**Excerpted records:**
Every row has a hidden score from 0 to 30. What is each row's score? 15 is about the middle. The score is a weighted sum of the row's numbers plus the product of two more (or one squared), each taken from its middle value.
42 & 7 & 24 & 29 & -18 & -25 & 15 & 2 & 55 & -47 & -1 & 22 & 72 & -51 & -71 & 41 & 74 & -6 \\ 22
-23 & 10 & 13 & 30 & 5 & 20 & 14 & -8 & -34 & 30 & -4 & 13 & 14 & -33 & 10 & -36 & -11 & 23 \\ 12
-37 & 8 & -5 & 16 & 8 & 22 & 23 & -7 & -4 & 24 & -7 & 6 & 6 & -29 & -8 & -43 & -27 & 9 \\ 19
10 & 5 & -7 & 27 & 21 & 20 & 14 & 6 & -16 & 14 & -8 & -2 & 12 & -38 & 11 & 22 & 8 & -31 \\ 13
-15 & -5 & 71 & -20 & -35 & -25 & -6 & -55 & 17 & -50 & 11 & 36 & 47 & 27 & -38 & 26 & 57 & -7 \\ 24
17 & 56 & -27 & 7 & 32 & 32 & 30 & -13 & 31 & 38 & -19 & -39 & -19 & -21 & 4 & 54 & 25 & -10 \\ 14
-13 & -20 & -19 & -27 & 32 & -51 & -85 & -59 & -54 & 8 & -1 & 10 & -20 & 43 & -3 & 8 & -72 & -49 \\ 16
3 & -8 & -5 & 15 & -15 & 14 & -2 & 28 & -8 & 0 & 2 & 6 & -7 & 0 & -5 & 3 & 12 & 23 \\ 11
-8 & 92 & -3 & 43 & -57 & 57 & 41 & 18 & -15 & 37 & 22 & -1 & 21 & 38 & 32 & -1 & 14 & -58 \\ 11
-14 & 23 & 43 & -51 & 10 & -14 & 40 & -9 & 28 & 9 & 19 & 15 & -9 & 14 & 12 & -46 & 5 & 22 \\ 16
30 & -31 & -34 & -14 & 47 & -31 & -42 & 3 & -16 & -12 & -22 & 18 & 11 & -5 & -27 & 19 & -22 & 1 \\ 19
-23 & 32 & -62 & -4 & 46 & -11 & -44 & -39 & -46 & 52 & 12 & -23 & -50 & -2 & 35 & -12 & -89 & -20 \\ 14
-43 & -85 & 44 & -64 & 42 & -80 & -52 & -48 & -29 & -53 & -19 & 33 & -77 & 21 & -2 & -20 & -52 & 11 \\ 25
-65 & 32 & 43 & -6 & -67 & 19 & -33 & -51 & -27 & 14 & 18 & 75 & 29 & 72 & 75 & -34 & -20 & -72 \\ 12
-13 & 27 & -14 & 30 & -39 & 23 & 8 & 19 & -18 & 10 & 19 & 2 & 8 & -28 & 16 & 11 & 23 & -9 \\ 9
43 & -33 & 8 & -3 & -18 & -47 & -11 & 25 & 11 & -53 & 1 & 10 & 3 & 16 & -3 & 74 & 30 & -60 \\ 15
27 & 4 & -6 & 9 & 7 & 14 & 15 & 27 & -18 & 0 & -6 & -22 & 12 & -10 & -18 & -5 & 4 & 4 \\ 16
-61 & 50 & -11 & 26 & 26 & 37 & 31 & -24 & -32 & 45 & -22 & -22 & -4 & -38 & 18 & -74 & -24 & 80 \\ 19
72 & 1 & -52 & 21 & 30 & 9 & 27 & 43 & 80 & -1 & -32 & -56 & 16 & -27 & -50 & 49 & 28 & 8 \\ 27
3 & 7 & 88 & -46 & 50 & 44 & 43 & -58 & 1 & 48 & -14 & 53 & -16 & 32 & -20 & 45 & 71 & -60 \\ 9
5 & -2 & 29 & -18 & -7 & -3 & 7 & -26 & 6 & 0 & -14 & -22 & 25 & 10 & -34 & 1 & 0 & -34 \\ 19
-11 & -29 & -43 & -9 & 37 & -52 & -72 & -57 & -3 & -13 & -3 & 7 & 16 & -22 & -46 & 40 & -52 & -28 \\ 18
-17 & 8 & -15 & 24 & -12 & 28 & 0 & -15 & -9 & 3 & -5 & 4 & 8 & 3 & -26 & -16 & 4 & 47 \\ 18
-37 & 2 & 3 & -24 & -19 & -10 & 31 & 8 & 28 & -21 & 17 & -3 & -28 & 29 & 10 & -74 & -27 & 63 \\ 18
-26 & -18 & -36 & -23 & 66 & -39 & -57 & -27 & -32 & 24 & 11 & -7 & -79 & 9 & 30 & 1 & -65 & -33 \\ 10
17 & -8 & -6 & 17 & 20 & 12 & 0 & 17 & -21 & 5 & 1 & -15 & -38 & -6 & -2 & 47 & -11 & -20 \\ 9
-43 & 7 & -2 & 26 & -9 & 23 & 26 & 17 & -21 & 26 & 9 & -11 & -4 & -26 & -3 & -31 & -15 & 46 \\ 13
-5 & 0 & -5 & 1 & -3 & 15 & 8 & -13 & -19 & 11 & -13 & -4 & 8 & -4 & -21 & -22 & 12 & 21 \\ 16
-1 & -24 & -11 & 8 & 29 & -55 & -34 & -4 & 8 & -35 & -5 & -14 & 39 & -74 & -62 & 15 & -23 & -14 \\ 24
-1 & 9 & 7 & -21 & 29 & -15 & 1 & -14 & -11 & -15 & -24 & -9 & -50 & -3 & -30 & -3 & -13 & -4 \\ 25
24 & -7 & 19 & 1 & -20 & 12 & 3 & 30 & -3 & 19 & -3 & 6 & -7 & -14 & -6 & 15 & 43 & 5 \\ 9
-32 & 15 & -43 & 3 & 15 & -9 & -32 & -10 & -26 & 1 & 29 & -13 & -22 & -20 & 40 & -43 & -71 & 23 \\ 15
11 & 22 & -3 & -2 & -7 & 20 & 12 & 8 & -5 & 32 & 19 & 3 & 14 & 4 & 14 & 7 & 12 & -14 \\ 11
14 & 24 & 85 & 14 & -109 & 52 & 102 & 42 & 76 & -14 & 24 & 45 & 62 & 21 & 13 & -19 & 104 & 29 \\ 7
9 & -26 & -19 & -10 & 21 & -29 & 2 & 13 & 14 & -15 & -3 & 3 & -6 & -26 & -18 & 6 & 22 & 7 \\ 13
-3 & 6 & -19 & -2 & 39 & 66 & 27 & 51 & -33 & 65 & 2 & -29 & -87 & 46 & 103 & -69 & -49 & 15 \\ 24
32 & -26 & -43 & 25 & -2 & -14 & -41 & 49 & -6 & -11 & -5 & -16 & 41 & -24 & -19 & 29 & -12 & -16 \\ 18
0 & 22 & -56 & -2 & 41 & 47 & 21 & 58 & -30 & 85 & 2 & -68 & -86 & 7 & 65 & -49 & -58 & 31 \\ 22
-34 & 22 & 37 & 0 & -41 & 28 & 36 & -2 & 24 & -5 & 19 & 18 & 17 & 27 & 29 & -16 & 23 & 9 \\ 12
4 & 35 & -1 & -4 & -13 & 60 & 45 & 49 & -7 & 53 & 1 & 2 & -7 & 28 & 44 & 7 & 31 & 4 \\ 15
-9 & 2 & -26 & -2 & 7 & -3 & -9 & 2 & -23 & 7 & -1 & -3 & -4 & 7 & -23 & 1 & -6 & 4 \\ 15
-9 & 23 & 18 & -2 & 7 & -12 & -10 & -11 & -18 & 10 & -15 & 0 & -7 & 17 & 10 & -13 & -12 & -29 \\ 26
-44 & 18 & 6 & 10 & 4 & 32 & 22 & -14 & -12 & 28 & -20 & 10 & -15 & -33 & 0 & -34 & -19 & 25 \\ 15
51 & -8 & -10 & 8 & 36 & 34 & -3 & 4 & -24 & 18 & 12 & -19 & -15 & -9 & 8 & 44 & -4 & -33 \\ 12
-47 & -6 & 81 & -62 & 7 & 11 & 63 & -53 & 36 & 21 & -3 & 25 & -53 & 22 & 23 & -46 & 3 & 47 \\ 11
15 & -18 & -1 & 15 & -4 & 1 & -17 & 18 & 8 & -6 & 9 & -5 & 26 & 14 & -14 & 16 & 17 & -20 \\ 13
9 & -8 & 12 & -6 & -17 & 8 & -17 & -4 & 9 & -6 & 3 & -9 & -10 & 8 & -2 & 10 & -14 & 11 \\ 13
-51 & -19 & 7 & -39 & 46 & -41 & -23 & -85 & -2 & 3 & -27 & 31 & -38 & 20 & 0 & -15 & -38 & -33 \\ 17
-32 & 33 & 10 & -24 & 48 & 13 & -16 & -60 & -46 & 43 & -7 & 11 & -61 & 19 & 28 & -8 & -54 & -43 \\ 16
1 & -17 & 10 & -1 & -9 & -7 & 13 & 44 & 39 & -17 & -2 & -7 & 25 & 14 & -21 & -3 & -2 & 6 \\ 20
-30 & -14 & 4 & 11 & -16 & -38 & -25 & -21 & 25 & -30 & 31 & 31 & 18 & 6 & -31 & -17 & 6 & 15 \\ 9
1 & -66 & -2 & -3 & 11 & -7 & -12 & 3 & 1 & -34 & -6 & -9 & -1 & -14 & -21 & -6 & -12 & 38 \\ 21
-28 & -16 & 24 & -50 & 24 & -22 & -47 & -77 & -43 & 0 & -5 & 39 & -63 & 71 & 23 & 9 & -31 & -56 \\ 14
-3 & -5 & -10 & -22 & 2 & -30 & -56 & -25 & -36 & -22 & -9 & 4 & 4 & -24 & -4 & 15 & -24 & -22 \\ 27
-13 & 44 & 2 & 1 & -17 & 29 & 3 & -23 & -26 & 34 & 16 & 30 & 13 & 19 & 40 & 0 & 15 & -8 \\ 10
-68 & 16 & -22 & -5 & 19 & -13 & -14 & -4 & -14 & 12 & 12 & 2 & -50 & 20 & 32 & -36 & -53 & 14 \\ 13
7 & 11 & 10 & 6 & 4 & 33 & 5 & 24 & -15 & 18 & 19 & -2 & -17 & 16 & -4 & 4 & 29 & -13 \\ 8
5 & -4 & -7 & 16 & 8 & -14 & -13 & 7 & 15 & -4 & 5 & -7 & 6 & 1 & 34 & -40 & -22 & 39 \\ 14
-32 & -36 & 31 & -45 & 6 & -34 & -60 & -68 & -36 & -16 & 13 & 51 & -38 & 65 & -3 & 21 & -22 & -71 \\ 10
20 & -20 & -9 & -27 & 3 & -10 & -9 & 17 & 1 & -12 & 9 & -12 & -4 & 7 & 14 & 19 & 3 & -1 \\ 14
4 & 1 & 8 & -15 & 1 & -30 & -23 & -31 & 3 & -40 & -16 & 24 & 21 & -3 & -36 & 41 & 22 & 0 \\ 23
27 & 56 & -13 & -18 & 58 & 22 & 32 & -32 & -11 & 53 & -4 & -40 & -43 & -5 & -21 & 27 & 29 & -37 \\ 17
30 & 6 & 20 & 14 & -13 & 1 & 14 & -1 & 9 & -10 & -10 & 8 & 25 & -16 & -8 & 29 & 24 & 13 \\ 15
-48 & -21 & 23 & 9 & -58 & -69 & 6 & -38 & 56 & -70 & 13 & 30 & 34 & -16 & -28 & -49 & -9 & 38 \\ 16
4 & -55 & -23 & 51 & -49 & -29 & -20 & 92 & 10 & -48 & 24 & 28 & 78 & -2 & 6 & -15 & 13 & 66 \\ 20
1 & 11 & 31 & -10 & -6 & 45 & 35 & 4 & -18 & 16 & 14 & -10 & 13 & 38 & 39 & -19 & -1 & -13 \\ 17
-11 & -23 & 9 & 14 & -7 & 4 & -6 & 25 & -32 & -7 & -9 & 12 & 19 & -8 & 4 & -9 & -6 & 14 \\ 15
-38 & -93 & -6 & -33 & 17 & -78 & -40 & -10 & -36 & -69 & -2 & 31 & -23 & 42 & -20 & -26 & -49 & 37 \\ 19
5 & -5 & -31 & 26 & 28 & 1 & -24 & -21 & -18 & 3 & -18 & -38 & -7 & -14 & -4 & 37 & -15 & -18 \\ 16
-13 & 46 & 3 & 34 & -80 & 53 & 15 & 6 & -12 & 35 & -4 & 15 & 26 & 26 & 59 & -13 & 38 & -19 \\ 11
-6 & -8 & -3 & -12 & -21 & -7 & 1 & -4 & 5 & -34 & 1 & 10 & 14 & -27 & -35 & -7 & 7 & 11 \\ 16
44 & -16 & -28 & -16 & 103 & -37 & 15 & 17 & 24 & -4 & -51 & -55 & -22 & -62 & -94 & 36 & -6 & 25 \\ 24
-13 & 7 & 16 & -22 & -2 & 13 & 17 & -10 & -22 & 11 & 5 & -10 & -14 & -13 & 8 & 6 & -15 & -14 \\ 14
32 & 30 & -34 & 37 & 52 & 3 & -56 & -3 & -75 & 53 & 15 & -11 & 5 & -18 & -32 & 58 & 22 & -73 \\ 16
-9 & -9 & -8 & 11 & 3 & -5 & 1 & -6 & -4 & 3 & -13 & -12 & 4 & -9 & -9 & 3 & 3 & 0 \\ 14
42 & -2 & -43 & -19 & 39 & -26 & 16 & 22 & 33 & -12 & -36 & -47 & -14 & -45 & -36 & 34 & -12 & 9 \\ 21
11 & 5 & 3 & 10 & -6 & 31 & 11 & 17 & 17 & 8 & 34 & -5 & -16 & 7 & 16 & -5 & 8 & 6 \\ 11
-53 & -20 & 40 & 9 & -32 & -21 & -23 & -21 & -36 & -18 & 8 & 43 & -1 & 75 & 58 & -40 & -16 & -34 \\ 13
-12 & -4 & 26 & -24 & 9 & -8 & 12 & -41 & 11 & 18 & 5 & -14 & 2 & 18 & -12 & -16 & 8 & -4 \\ 13
-2 & -21 & -25 & 12 & 22 & -30 & -8 & 0 & -5 & -34 & 1 & -7 & 5 & -14 & -9 & 11 & 25 & 6 \\ 15
25 & -4 & -3 & -4 & 9 & -18 & -4 & 18 & -4 & -4 & -17 & 10 & 24 & -5 & 23 & 26 & 3 & -19 \\ 18
19 & 8 & -4 & -1 & -18 & 19 & 0 & 22 & 23 & 3 & 3 & -7 & 30 & -20 & 3 & -7 & 3 & 33 \\ 17
-30 & 49 & 36 & 14 & -88 & 44 & 52 & 18 & 47 & -3 & 3 & -1 & 15 & 35 & 18 & -64 & 25 & 55 \\ 15
-6 & 4 & 71 & -29 & -18 & 2 & 47 & -14 & 59 & -15 & -17 & 12 & -14 & 36 & 4 & -3 & 39 & 22 \\ 16
38 & 31 & 31 & 14 & 33 & 19 & 8 & -24 & 8 & 22 & 20 & -6 & -11 & -1 & -24 & 31 & 29 & -7 \\ 11
-52 & -29 & 48 & -52 & 1 & -53 & -41 & -57 & -31 & -7 & -1 & 45 & -50 & 55 & 18 & -44 & -36 & -12 \\ 21
-10 & 20 & -75 & 17 & 52 & 17 & -79 & 10 & -72 & 57 & -6 & -50 & -9 & -24 & 10 & 37 & -48 & -57 \\ 16
-19 & 4 & -52 & 3 & 12 & -25 & -32 & 17 & -15 & 6 & 0 & -21 & 14 & -24 & 18 & -7 & -38 & 10 \\ 18
31 & 30 & 22 & -13 & -40 & 35 & 34 & 34 & 25 & 1 & 11 & 26 & 35 & 0 & -5 & -10 & 37 & 23 \\ 14
-8 & -2 & 40 & -31 & -40 & -42 & -20 & -58 & 20 & -49 & 18 & 55 & 35 & 15 & -38 & 45 & 52 & -37 \\ 19
-8 & 5 & 57 & -20 & -1 & 12 & 31 & -22 & 7 & -7 & 5 & 21 & -8 & 24 & 3 & -37 & 51 & 10 \\ 17
-6 & 4 & 3 & 31 & -29 & -3 & 3 & 14 & -6 & 1 & 27 & 1 & 8 & 6 & 16 & -26 & 15 & -3 \\ 8
-13 & 40 & 24 & 21 & -43 & 54 & 47 & 11 & 36 & 50 & -2 & 14 & 16 & 12 & 53 & -44 & 20 & 2 \\ 13
-19 & -6 & 26 & -6 & -22 & -20 & -15 & 7 & 4 & -13 & 18 & -5 & 7 & 20 & -19 & -15 & -14 & 32 \\ 13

**Problem requirements:**
Copy the lines above exactly, beginning at the line that has "4 & -55 & -23" and stopping after the line that has "38 & 31 & 31", and omit the rest.

**The completed task:**
4 & -55 & -23 & 51 & -49 & -29 & -20 & 92 & 10 & -48 & 24 & 28 & 78 & -2 & 6 & -15 & 13 & 66 \\ 20
1 & 11 & 31 & -10 & -6 & 45 & 35 & 4 & -18 & 16 & 14 & -10 & 13 & 38 & 39 & -19 & -1 & -13 \\ 17
-11 & -23 & 9 & 14 & -7 & 4 & -6 & 25 & -32 & -7 & -9 & 12 & 19 & -8 & 4 & -9 & -6 & 14 \\ 15
-38 & -93 & -6 & -33 & 17 & -78 & -40 & -10 & -36 & -69 & -2 & 31 & -23 & 42 & -20 & -26 & -49 & 37 \\ 19
5 & -5 & -31 & 26 & 28 & 1 & -24 & -21 & -18 & 3 & -18 & -38 & -7 & -14 & -4 & 37 & -15 & -18 \\ 16
-13 & 46 & 3 & 34 & -80 & 53 & 15 & 6 & -12 & 35 & -4 & 15 & 26 & 26 & 59 & -13 & 38 & -19 \\ 11
-6 & -8 & -3 & -12 & -21 & -7 & 1 & -4 & 5 & -34 & 1 & 10 & 14 & -27 & -35 & -7 & 7 & 11 \\ 16
44 & -16 & -28 & -16 & 103 & -37 & 15 & 17 & 24 & -4 & -51 & -55 & -22 & -62 & -94 & 36 & -6 & 25 \\ 24
-13 & 7 & 16 & -22 & -2 & 13 & 17 & -10 & -22 & 11 & 5 & -10 & -14 & -13 & 8 & 6 & -15 & -14 \\ 14
32 & 30 & -34 & 37 & 52 & 3 & -56 & -3 & -75 & 53 & 15 & -11 & 5 & -18 & -32 & 58 & 22 & -73 \\ 16
-9 & -9 & -8 & 11 & 3 & -5 & 1 & -6 & -4 & 3 & -13 & -12 & 4 & -9 & -9 & 3 & 3 & 0 \\ 14
42 & -2 & -43 & -19 & 39 & -26 & 16 & 22 & 33 & -12 & -36 & -47 & -14 & -45 & -36 & 34 & -12 & 9 \\ 21
11 & 5 & 3 & 10 & -6 & 31 & 11 & 17 & 17 & 8 & 34 & -5 & -16 & 7 & 16 & -5 & 8 & 6 \\ 11
-53 & -20 & 40 & 9 & -32 & -21 & -23 & -21 & -36 & -18 & 8 & 43 & -1 & 75 & 58 & -40 & -16 & -34 \\ 13
-12 & -4 & 26 & -24 & 9 & -8 & 12 & -41 & 11 & 18 & 5 & -14 & 2 & 18 & -12 & -16 & 8 & -4 \\ 13
-2 & -21 & -25 & 12 & 22 & -30 & -8 & 0 & -5 & -34 & 1 & -7 & 5 & -14 & -9 & 11 & 25 & 6 \\ 15
25 & -4 & -3 & -4 & 9 & -18 & -4 & 18 & -4 & -4 & -17 & 10 & 24 & -5 & 23 & 26 & 3 & -19 \\ 18
19 & 8 & -4 & -1 & -18 & 19 & 0 & 22 & 23 & 3 & 3 & -7 & 30 & -20 & 3 & -7 & 3 & 33 \\ 17
-30 & 49 & 36 & 14 & -88 & 44 & 52 & 18 & 47 & -3 & 3 & -1 & 15 & 35 & 18 & -64 & 25 & 55 \\ 15
-6 & 4 & 71 & -29 & -18 & 2 & 47 & -14 & 59 & -15 & -17 & 12 & -14 & 36 & 4 & -3 & 39 & 22 \\ 16
38 & 31 & 31 & 14 & 33 & 19 & 8 & -24 & 8 & 22 & 20 & -6 & -11 & -1 & -24 & 31 & 29 & -7 \\ 11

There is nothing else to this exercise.